What you give must be exactly the lines of the material from the first through the line that contains "-8.6 -25.5 -25.2]", inclusive, and no others.
--- START ---
There are 5 ways to turn a row about zero (a turn may also mirror it). The second row of each pair is the first, turned, with some noise.
Some pairs, each with its turn after it:
[-8.2 32.9 25.4 -0.1]
[ 35.9 -21.8  -6.8  -5.7]
K949

[-4.9 -6.1 -2.0 -1.4]
[-5.2 -4.4 -5.2 -1.4]
K221

[ 13.0   4.3 -10.7  17.5]
[-12.5 -16.2  12.5  -8.1]
K949

[ 1.4 15.8 16.8 22.0]
[ -0.5 -11.1 -19.9  22.1]
K551

[26.3 12.1 10.3 44.0]
[-11.5  51.2  11.3  -6.2]
K411

[-11.8 -10.4  13.7 -52.5]
[ 27.4  38.0 -13.5  32.3]
K949

[-32.4  12.4  -2.1 -21.0]
[  5.4  -8.6 -25.5 -25.2]
K221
--- END ---
◆ **ANSWER TO THIS EXERCISE**:
There are 5 ways to turn a row about zero (a turn may also mirror it). The second row of each pair is the first, turned, with some noise.
Some pairs, each with its turn after it:
[-8.2 32.9 25.4 -0.1]
[ 35.9 -21.8  -6.8  -5.7]
K949

[-4.9 -6.1 -2.0 -1.4]
[-5.2 -4.4 -5.2 -1.4]
K221

[ 13.0   4.3 -10.7  17.5]
[-12.5 -16.2  12.5  -8.1]
K949

[ 1.4 15.8 16.8 22.0]
[ -0.5 -11.1 -19.9  22.1]
K551

[26.3 12.1 10.3 44.0]
[-11.5  51.2  11.3  -6.2]
K411

[-11.8 -10.4  13.7 -52.5]
[ 27.4  38.0 -13.5  32.3]
K949

[-32.4  12.4  -2.1 -21.0]
[  5.4  -8.6 -25.5 -25.2]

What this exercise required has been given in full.